Each new row is followed by its nearest point in the smallest flat space through zero that holds the last named rows.
(in the rows, 128 means zero)

J921 (6 x 10)
[[130  88 136 141 164 141 108 168 239 121]
 [122 226 102  75 172  69 112 116 211  67]
 [113 136 103 118 198 143 106  85 160 134]
 [ 90 163 147 125 135  58 161 103 146 184]
 [144 127 131  96 167  90 114 166 152 100]
 [150 128 182 104 149 132 114 153 142 118]]
New rows:
[ 87 180 155 156 112 133 129  85 138 121]  [109 180 143 134 105 140 139  84 146 140]
[140 127 153 154 189 114  88 145  91 156]  [135 103 151 110 178 122 118 129 101 149]
[177 111 141 128 137  87 131 113  83 170]  [128 112 146 117 142 101 138 131  76 157]
[123  99 142 133 163  85 146 132 163  59]  [135 123 119 113 153  99 119 160 165 106]
[129 101 162 137 120 182 153 115 127 109]  [138 114 155 142 113 179 120 124 126 131]

J66 (6 x 10)
[[184  75 110 116 103  78 155 111 107 172]
 [132 122 137 152 142 171 184 150 156 168]
 [147 177 202 103 143 138 149 128 124 147]
 [165 149  63  94 143 134 134 121  92  29]
 [ 93 162 150 124 121 108 135 156 113 166]
 [127  71 105  99 108 148 146 174 111 155]]
New rows:
[133 148 145 108 156 140 127 145  92  95]  [133 157 138  96 137 143 129 140 109  97]
[107 136  84 169 157 172 180 175 128  94]  [107 146  72 154 150 178 177 166 140 104]
[159  77 163 160 149 118 163 169 113 110]  [154 104 129 122 129 144 154 132 132 143]
[176 163 143 116  94  94 137 115 104  97]  [167 157 135 103 130  92 134 104 100 109]
[ 76 125 176  95 174 164  96 164 140 129]  [ 83 137 177 105 132 178  97 162 137 126]

J611 (6 x 10)
[[121 118 110  91 128  75 118  74 145 140]
 [104 103 140 140 150 120 108 147 154 100]
 [115  88 153 168 176  94 134 150 199 108]
 [ 57 137 140 136 117 133  93 129 107 126]
 [110 107 102 147 148 116 104  63 167 135]
 [ 57  80 179 147 167  64 146 129 198 178]]
New rows:
[ 78 125 146 117 132 149 116 152 107  80]  [ 88 125 142 124 125 141  95 163 110  95]
[114 109  92  96 180 172 164 116 131  83]  [147  99 113 118 141 155 110 127 139 109]
[ 78 121 170 135 170 177 157 131 141 162]  [ 89 102 158 154 141 162 138 145 139 176]
[168  94  87 176 109  81 115 105 166  82]  [163 127  98 154 152  96 119  97 171  79]

J318 (6 x 10)
[[131 169 165 124 142 141 121 201 120 154]
 [ 87 138 173  94  76 167 105 132  35 147]
 [132  94  84 143 153 192  83 147 110 121]
 [102 162 171  62  83 120 158 137  98 110]
 [ 91 119 130  97 138  78 130 157  95 196]
 [ 99  85 108 158  90 136 139  88  97 107]]
New rows:
[154 148 140 146 162 160 116 109 135 105]  [160 143 135 143 138 159 107 116 147 112]
[152 180 117 125 166 115 172 115 138 118]  [149 151 136 118 140 108 144 129 167 117]
[123 101 123 166 128  86 166 165 149  99]  [114 115 112 167 126  98 176 159 155 111]
[142 112 157  82 108 112 180 197  57 147]  [ 84 140 149  88 108 116 153 189  87 144]
[ 72 151 123 157 143 151 134  96 160 108]  [133 122 124 151 119 134 137 115 138 107]

J894 (6 x 10)
[[188 117 121 145 114 155 170 109 200  82]
 [143 146 118 194 138 107  99 100  90 203]
 [112 155  99 161 173 165 100 114  99 193]
 [189 118 194 192  70 217 125  72 149 129]
 [117 123 106 204 161 223 161 127  78  91]
 [159 139 100 231 121 139 135 119 171 214]]
New rows:
[162 104 132  83 132 141 119 197 129  88]  [115 118 133  88 124 131 143 146 141  84]
[138  73  90 130 135  78 163 122  63 123]  [130 121 107 150 142  70 144 133  77  99]
[163 145 104 168 135 104 126 125 158 143]  [160 134 102 162 134 105 138 116 155 151]
[185 161 123  75 111 117 161 132 108 167]  [148 136 128 105 131 104 113 109 141 138]
[125 133 126 144 118 123 178  33 123 143]  [167 132 129 154 131 129 125  93 122 128]
[150 167 200 114 113  82 109 162 153 158]  [132 126 162 106  87  86 104 128 151 163]

J866 (6 x 10)
[[132 118 146 149 124 123 104 116 142 144]
 [103 120 140 154 159 118 126 157 127 129]
 [ 95 140 110  99 184  79 117 126 144  90]
 [142 119 123 109 128 161  92 133 107  92]
 [110 164 107 116 160 107 129 166 115 134]
 [146 187 156 112  93 131  85 150  85 170]]
New rows:
[117 117 139  84  88 146 184 148 195 112]  [127 115 121 115 109 130 187 106 134 115]
[118 157 122 109 140 100 133 133 129 154]  [119 162 120 116 136  97 133 134 130 147]
[143 144 146 143 120 143 143 144  75 107]  [125 134 148 122 113 152 139 154  90 119]

J605 (6 x 10)
[[114 175 134 152 115 104 112 110 148 199]
 [123 153 126 107 136 111  88  65 175 159]
 [108 103 136  97 150 113 180 159 170 119]
 [147 167 122 160 136 144 114 104 136 104]
 [121 154 107 107 160  88 191 108 158 177]
 [165 138 134 167 152  89  88 134 130 167]]
New rows:
[ 96 137 149 163 160 176 108  82 157 109]  [123 159 135 139 124 153 105 101 166  96]
[144 181 127 101 122 114 165  92 174 155]  [115 172 114 117 142 115 159  88 169 154]
[ 97  86 179 166 177  99 160 105  96 111]  [141 110 127 129 146 116 145 151 123 121]
[ 97 142  97 144 114  91 107 134 100  84]  [134 131 125 138 120 141 121 128 109 116]
[158 102 147 177 135 122 175 151 179 108]  [139 130 142 155 159 119 157 172 164 102]
[109 130 162 154  76 147 134  82 140 142]  [ 97 155 136 132  91 150 113 111 135 140]

J500 (6 x 10)
[[170  75  99 109 111  83 168 130 131 184]
 [103 125 123 104 187 120 143 110 131 134]
 [117 134 108 163 134 103 141 195  80 184]
 [152  80 128 169 114 139 137 192 133 185]
 [144 111 119 102 143  64 118 146 126 124]
 [139 130 106 167 131 134 118  89 114 188]]
New rows:
[ 90  54 130 126  91 126  98 124 104  63]  [139 123 145 115 109 126 113 141 146  87]
[ 93 112 143 106 126 157 138  62  89  83]  [107 155 131 103 130 154 144  76 133  97]
[146 162 151 116 139 161  95 115 150 207]  [132 122 124 161 142 151 112 102 133 163]

J165 (6 x 10)
[[ 41  99 132 145  89 152  66 203 157 147]
 [ 83 140  88 110 115 139  99 192 174 159]
 [156 136 101 149 166 173 107 112 133 140]
 [ 53 173 145 159 128 142  63 136 116 140]
 [ 86  55  78 113 129 125  64 145 123 148]
 [ 89 156 114 116  70 151  55 161 195 140]]
New rows:
[119 139  98  76 164  81 154 129  51 179]  [105 135  87  93 180  68 159 122  78 147]
[118 112 138 159 122 119 109  90 120 174]  [118 118 133 140 133 131 101 108 109 125]
[110 131 127 128 128 104 122 120 158 129]  [117 137 124 116 116 117 119 130 135 129]
[121 130 112 135 128 148 160 117 140 102]  [143 131 131 131 131 136 143 131 133 127]
[130 100 107 119 162 194  97 124 129  59]  [148  97 115 150 142 168  97 115 131 130]
[112 123 177  77  51  77 139 158 113 134]  [ 96 119 164  93  61  69 148 147 136 109]

J277 (6 x 10)
[[124 108  99 199 192 117 114  97 120 186]
 [160 130 133  86 203 118 142  74 222 141]
 [ 93 115 175 122 174  79 156 129 113 122]
 [135  99 140  62 109 130 112 199 220 136]
 [104 119  68 156 147  95 109  96  83 137]
 [117  75 138 146 118 119 104 127 104 143]]
New rows:
[ 79  92 117 117 170 104 102 160 142  81]  [ 93 101 119 102 145  80 122 152 134 128]
[139  80 129 115 120 169 121 101  82 102]  [139  97 140 128  96 140 112  90  96 113]
[ 87  86 130 157 176 160 152 176 170 170]  [118 107 145 160 168 123 126 179 166 180]
[180 121  77 113 121 110  86 147 121 124]  [133 119  75 116 107 130  99 129 139 131]
[176 138  75 173 103 102 174 138 128  90]  [131 165  93 137 118 138 131 126 113 120]

J639 (6 x 10)
[[203 132  80 136 164 128 158 146 143  92]
 [111 125 120 120 113 158 105 116  95 166]
 [164 112 120 128 118 147 146 135 151  94]
 [139 133 195  63 115 103 138 127 143 125]
 [145 139 137  67 182 133 144  44 182 100]
 [122  48 124 142  73  63 108 168  87 107]]
New rows:
[163 112 136 141 130 143 157 120 106  78]  [161 109 115 128 122 136 141 134 142  99]
[139 115 139 143 111 124 140 160  94 104]  [142 113 129 140 104 118 131 164 117 120]
[ 93 196  79 164 157 126 139 189 142  98]  [121 178 106 197 162 121 146 167 143 126]
[117 105 130  85 144  73 144 160 167 157]  [132 128 153 104 138  75 132 135 128 122]
[ 84  69 144 131 123  75  94 109  80 128]  [ 82  76 129 124 110  68  94 110  93 134]
[102 165  69 126  68 140 130 181  82 121]  [131 127 110 160 100 146 119 175  90 153]

J337 (6 x 10)
[[151 184 140 119 126 155 132 152 167 141]
 [168 169 110 157 166 171 149  88 103 139]
 [173 148 111 107 179 149 111 120 136 174]
 [103 175  73 137 147 134 136 142 175  91]
 [ 80 134  81 138 152  71 131  79 136 117]
 [ 94 110  63 110 110  78 160 135 163  66]]
New rows:
[109 107 115 133  89 131 126  83  50  96]  [114  88 130 160 113 121 149  94  73 101]
[168  92 125  97 179  95 145 137 124 102]  [158  90  95  96 141 115 137 127 124 129]
[164 133 110  75 151 129  96  99  78 214]  [177 114 133  97 175 121 104  95 108 201]
[161 113  93 156 130  96 134 136 105 156]  [145 110 112 120 141 120 135 109 112 135]
[122 105 162  53 190 109  59  79 144 214]  [136 110 148  82 184  85  59 105 134 230]
[143 128  94 200 153 133 125 173 142  91]  [114 135  93 153 144 165 126 151 130  88]

J608 (6 x 10)
[[112 140  91 133 183 103 123 216  82 108]
 [104 114 134 131 106 127 143 177 101 161]
 [ 90 170 134 127 135 120  92 153  89 154]
 [ 90 148 176 163 132 110  91 147 154 152]
 [136 137 166 177 117 100  81 113 161  89]
 [149 147 191 100 175 124  94  80 119 110]]
New rows:
[ 76  95 150 129 169 107 179 125 125  87]  [137 104 144 124 165 122 147 153 140 120]
[171  83 166 108 122 152 110 146 133 137]  [148  94 172 118 124 128 145 128 122 126]
[178 113 180 136  92 145 100 117 179 155]  [137 107 183 144  97 129 125  94 166 135]
[105  92 175 163  99 120  78 160 146  95]  [125 114 178 178 101  98 101 155 140 110]

J747 (6 x 10)
[[ 67 162  99  84 177 121 115 134 141  70]
 [113 152  93  79 115 119 150  87 118 110]
 [124 153 118 104 102 129 105 136 171 115]
 [176 173 156  70 140 110 144  72 108 113]
 [ 95 137  80 104 122 114 177 113 126  84]
 [107 190  56 103 125 157 129  88 169 134]]
New rows:
[102 103 136 121 131 159 155 138 135 137]  [113 114 117 141 128 130 135 136 123 129]
[143 140 162 125 169  75 132 169 123 159]  [146 124 170 136 158 120 118 143 119 119]
[102  91 121 135 119 115 103  87 147 134]  [109 115 115 122 112 131 113 127 121 142]
[126 205  93 108 157 134 143 138 116 128]  [122 174 102 112 164 140 137 102 141 115]
[125 179 107 173 145 146 148 123 113 144]  [134 148 103 159 159 152 149 112 134 144]

J982 (6 x 10)
[[162 160 120 108  55 123 159 150 126 194]
 [138 108 134 129 138 104 118  70 116 135]
 [ 85  92 143 153  96 144 170  29 171  98]
 [115 165 158 136  98  77 111  82 147  61]
 [160 129 124 178 115 100 129 151 161 184]
 [119  97 103 130 154 150 111 102  97 132]]
New rows:
[123  91 136 119 160 107  93 131 118 169]  [149 104 127 130 169 116 112 125 113 155]
[128  82 149 138 155 155 154 145 127 127]  [119  95 136 127 165 154 149 138 143 136]
[107 127 126  64 116 131  51 134 149 167]  [140 138 121 106 128 125 116 136 100 137]
[186 124 140 144 121 144 140 103 124 201]  [164 108 123 132 117 117 145 112 127 203]

J246 (6 x 10)
[[ 90 100 146 142 169  95  52  78 112 133]
 [121 137 148 144 168 157 139 155 175 154]
 [124 166 151 141  75 157 112 123 125 205]
 [124 146 123  64 161  96 172 120  84 122]
 [ 64 123 148 171  75  98 162 121 120 137]
 [108 110 153 132 107  98 132 171 119 135]]
New rows:
[148 126 102 130 181  99 167 160 147 123]  [133 122 125 111 173 126 163 157 145 104]
[ 51 151 133  91 151 166 101 139  97 176]  [101 152 160 110 153 122 117 117 114 187]
[126 122 120 160 129 135 205 142 129 117]  [113 134 120 142 120 132 195 142 148 107]
[108  73  77 133 161 151 142 119 147 131]  [124 117 117 143 160 135 134 116 152 100]
[107 110 127  71 120 205 138 114 147 184]  [140 166 134 116 135 163 134 122 138 174]
[125 127 163 136 119 188 136 124  62 167]  [126 154 140 119 107 138 124 121 115 173]

J521 (6 x 10)
[[169 103  87  77 114 128 129 192 177 108]
 [134  76 132 129  72 166 163 156 109 147]
 [169  98 202  73 127 190 165 116  76 152]
 [141 122  92 148 130 117 122  96  92 120]
 [124 137 139  61  84 165  97 114 133 133]
 [142  98  56  74 109 158 147 116 190 152]]
New rows:
[155  87 122  87 123  82 114 172 123 103]  [169 115 114 104 123 116 117 178 126  96]
[112 102 145  77  76 162 165 101 125 157]  [120 103 142  90  85 184 148 107 127 164]
[167 164 141 125 113 102  75 173 169  80]  [138 157 131 105 127  95  80 184 150  83]
[155 106 164 122 178 159 137 143 180 165]  [139 121 159 104 170 144 169 142 170 150]
[176  85 163 158  85 179 137 170 156  98]  [144  90 148 123  93 146 153 190 124 127]

J726 (6 x 10)
[[120 107 160 166 214 188 195 123  77 165]
 [ 63 118 109 173 178 109 168 100  91 135]
 [136 147  67 141 198 143 120 203  72 136]
 [ 28 146 131  99 188  66 144 135  87 129]
 [ 74 128 168 168 185 131 132 126  93 172]
 [ 93  89 142 133 198 139 209  86 108 151]]
New rows:
[ 93 129 211 107 106  75 118 100 107  97]  [ 73 152 197 102 100  99 127 102 128 113]
[112 116  68 175 145 152 169  59 133 161]  [120  87  85 188 149 132 170  78 130 139]
[134 122 110 106 153 193 140 120 128 122]  [156 118 123 119 148 158 158 134 119 126]
[142 137 157 160 119 148 102 100  89 146]  [128 137 160 170 119 153 116 124 117 139]
[127 143 131 120 146 132 137 154 132 135]  [130 133 131 115 145 133 127 146 118 133]
[141 124 151 125 154  80 109  53  90 125]  [ 96 120 142 132 130 109 138 101 133 134]

J187 (6 x 10)
[[ 83 155 129 151 158 163 181 114 156 140]
 [101  89  73 135 123 139 200 170 197  86]
 [104 104 125 166  85 161 137 160 151 142]
 [131 119 146 137 148 125 130 127 189 122]
 [163 134  82 196 141 157 154 146 176 118]
 [152 118 124 192 132  93 148 103 152 138]]
New rows:
[110 148 141 123 112 145 123 149  65 116]  [112 142 123 111 109 149 119 135  75 139]
[126 133 133 107 118 123 105 137 125 146]  [127 126 142 112 120 130 107 132 119 131]
[103 121 138 130 146  82  59 127 142 122]  [141 115 161 112 129 101  96 119 141 130]
[159  98 115 124 119  92 149 148  83 102]  [149 106  94 119 109  89 135 132  96 108]
[122 200 146 176  51 135  61  51 110 166]  [137 155 173 183 105 139  83  97  78 190]

J663 (6 x 10)
[[ 69 118  91 124 156 153 118 166  63 149]
 [120  96 239  17 108 174 128  78 130  99]
 [ 93 103 152  92 213 130 205  65 175 163]
 [102 127 125  87 139 104 112 131  96 205]
 [136  44 204  81 147 117 110 139  66 120]
 [ 84 111 141 108 153 120 236  71  96 174]]
New rows:
[168 143 173 105 129  85 103 105 132 128]  [166 119 166 106 112  97 108 114 147 141]
[106  76  90 147 175 165  80 127 153 115]  [110 109 109 137 191 153  97 158 149 107]
[ 84 101 146 180 154 178  97 109 173 131]  [113 123 119 130 172 157 121 132 162 104]

J857 (6 x 10)
[[ 75 170 172  90 153  65 156 124 146 186]
 [127 173 132 167 101  98 120 120 153 114]
 [ 67  90 145 164 158 118 122 127 123  74]
 [159 133 151 161 153 146 168 158 120 150]
 [ 79 161 114 132 122  97 118 157 109 143]
 [113 121 141 119 107  40 155  87 156  59]]
New rows:
[120 155 158 107 163 120 161 116  83 181]  [118 140 152 102 158 118 159 147 120 182]
[ 91 111 178 115  81 171  78  91 133 172]  [102 132 139 109 135 165  74  93 155 158]
[131 152 133 168 120 111 125 127 150  83]  [129 144 133 174 112 108 127 121 146  91]

J370 (6 x 10)
[[207 127 103 178  99 125 163 159 118 110]
 [142 175  59 104  76 190 143  79 193 155]
 [140 107  68 100 156 119  90 125  90 124]
 [116  96 125 118  94  98 137 102 114 142]
 [117 113 107 191 127 155 129  74 146 122]
 [175 137 147 151 138 134 161  65  95 186]]
New rows:
[140  89 105 144 129 111 131  51 167 139]  [118 104 101 153 109 134 132  63 129 144]
[101 129 136 133 118 152 166  95 111 135]  [117 127 141 138 119 133 140  93 135 147]
[132 137 134 159 127 133 128 141  65 125]  [151 117 137 150 147 117 131 135 100 126]
[150  74 161  57 133 121  51 179 135 105]  [108 118 127  72 144  97  96 186 109 105]
[126 148 152 153 122 151 176 170 134 132]  [144 152 163 150 119 137 154 156 148 121]

J814 (6 x 10)
[[ 92 230 156  76 184  74 197  71 147 137]
 [175 213 116 103 107 137 168 113  73 103]
 [133 192 110 184 174 178 178 129 162 177]
 [138 139 131  91 147 119 126 112 182  75]
 [138 120 140  86  81 129 163 100 141 137]
 [107 113 120 160 132 141  72 154 120 136]]
New rows:
[126 112 172 130 168 115 122 176 137 144]  [112 105 132 147 162 109 124 137 134 133]
[142 107  91  98  91 149 144  86 176 164]  [135 112 133 106  84 158 153 107 177 150]
[147 102  93 137 176 104  74 119 168 125]  [120 104 124 143 168 123  95 144 164 100]
[108 172 162  77 135 164 111 131 140  92]  [119 176 129  94 122 133 102 112 151 100]
[ 98  80 105 179 153 136  99  79 120  93]  [119  94 125 150 153 121  98 148 135 118]
[177  79 179 156 124 113  81  77 130 146]  [126  78 133 129 115 121 117 135 130 129]

J306 (6 x 10)
[[190 166 113 120 150 188 110 121 110 113]
 [103 185 146  90 102 128 108 182 146 119]
 [202 152 102 142 150 155 121 102  93 121]
 [ 95 195 171  93 193 159 127 119  77 171]
 [152 125  89 142 190 167 133  65  81 151]
 [113 215 199 124 167 183 170  64  99 118]]
New rows:
[164 132 113 153 155 171 119 145 104  79]  [179 134 116 130 137 169 117 122 124 112]
[ 94 109 177 116 137 120 122 159 110  77]  [110 121 176 118 122 127 132 150 143 129]
[176 132 120 172  95 177 157 102 130 124]  [176 128 123 153 119 157 143  92 134  93]
[180  77 133  87 158 111 182 160 130 149]  [160  81 149 134 143 120 118 147 117 146]
[125  90 125 102  93 113 167  87 140 153]  [109  97 126 146 121 111 147 105 138 126]

J221 (6 x 10)
[[115 127 137 161 136  69 140 114 137 135]
 [ 76 184 140 103 182 156 131  91 106  96]
 [117 147 142 162 130 178  66  81 161 182]
 [ 80 120 152  92 160 123  90 194  70 104]
 [140 120 171 133 112 163  90 153  86  73]
 [ 91 158 125  43 129 138 207 147 177 157]]
New rows:
[154 130 135 144 115 148  96 122 124  88]  [152 125 140 148 115 153 106 119 111  98]
[101 153 148 134 136 100 156  97 128  91]  [107 155 152 137 143 102 159 101 126  95]
[189 140 139  86 124 160 107  72  98 150]  [153 137 110 127 123 182 115 102 128 123]
[135 130 129  99 195 120 179 100 119 128]  [111 152 102 106 160 115 167 107 123 114]

J565 (6 x 10)
[[133 138 103 157 100 157 128 134 174 101]
 [ 76 133 114 132 158 161 166 164 174 182]
 [144 134 202 113 155 124 144 106 122 135]
 [125 121 138 122 113 171 146 128 130 118]
 [156  88 174 111  93 131  93 159  88 149]
 [128 102 100 145 144 132 112 178 159 158]]
New rows:
[107  99 134  87 131  59  93 159 151  97]  [142 121 121 133 135  86  97 139 119 140]
[134 191  72 112 131 161  88 104  94 160]  [102 140  89 122 114 116 129 119 107 125]
[114 104  93  99 105 110 137 114 121  84]  [125 126  89 121 115 130 127 111 101  99]
[140  97 145 122 121 130 103 113 143 166]  [139 115 151 128 127 125 115 147 129 146]
[141 151 110 101 143  44 146 128 140 156]  [116 152 120 132 158  62 116 119 125 152]

J529 (6 x 10)
[[140 162 155  82 193 146 179 104 127 108]
 [135  90 124  77 175 180 115 110 132 134]
 [200 150 148 134 141 186 162 188  51 146]
 [113 149 151 126 162  53 160 101 118 150]
 [142 152 216  81 132 125 109 166 133 171]
 [ 80 176 150 142 146 137 151 114 137 175]]
New rows:
[109 127 147 166 137 164 102 137 144 107]  [115 136 124 134 111 161 118 134 145 125]
[151  84 113 175  96 155  96 135 160  96]  [136  98  93 144  83 150  94 142 141  97]
[100 109 104 140 138 165  80  77 112 104]  [106  97  86 130 134 160 113 103 143 122]
[ 78  98 104 177  91 179 117 176 116  98]  [118 121  87 172  80 178 107 147 132 122]
[101 161 105  95 156 101 155  74 155  90]  [101 148 119 110 162 104 161  75 162  86]
[ 79 103 115 138 169  78  98 141  78 128]  [120  98 113 138 143  82 123 111 108 158]

J255 (6 x 10)
[[121 224 164 128  82 116 146  78 161 196]
 [167 176 123 144 148 145 116 107  51 133]
 [152 133 149 110 170 137 145  71 129 108]
 [131 167 126 148  84 116 175 114 117 157]
 [188 232 196 194 119 116  48 117 119 108]
 [129 174 126 142 123 202 143  83 159 158]]
New rows:
[141 189 114 121 154 102 131 147 128 190]  [120 173 131 113 116 115 115 121 106 174]
[152 177 128 121  88 158 140 165 108  81]  [147 147 124 169 109 140 129 140 110 118]
[100 122  51 143 119 129  93 102 133 132]  [113 121 105 125 126 154 119 145 124 145]
[152 120  92 141 130  92 125 127  93  84]  [151 112 124 142 135 103 135 141  85  96]

J581 (6 x 10)
[[ 82 146 185 103 126 131 139  93 126  97]
 [116 183 112 177 171 130 169 103 185 148]
 [119 165 100 142 124 106 161 106  91 188]
 [190 182  80 108  94 162  99 171 122  99]
 [154  48 150  68 121 117 125 168  98 119]
 [162 113 166  45 111 162  63 184 165 109]]
New rows:
[147  84 159 124 132 160 122 168 171 123]  [146  87 145 111 147 138 109 159 172 115]
[105  99 176 170 176  98  80 142 143  92]  [100  78 157 158 143 130 100 117 163 100]
[ 84  90 138 147  87 154 130 115  93 110]  [100 100 141 143 106 120 112 105  89 102]
[147 165 106  93  84 128 156 148  93 123]  [155 167 108  92 102 132 147 140  83 123]
[151  93  87 141  78  97 179 130 129  83]  [153 101  97 147 128 120 162 137  95  85]
[ 98 149 163  97 116 113 151 168 180 155]  [121 145 161  88 148 132 136 132 165 157]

□ □ □ □

Task requirements:
Copy out each line of the material in which the word "zero" turns up.

Reply:
Each new row is followed by its nearest point in the smallest flat space through zero that holds the last named rows.
(in the rows, 128 means zero)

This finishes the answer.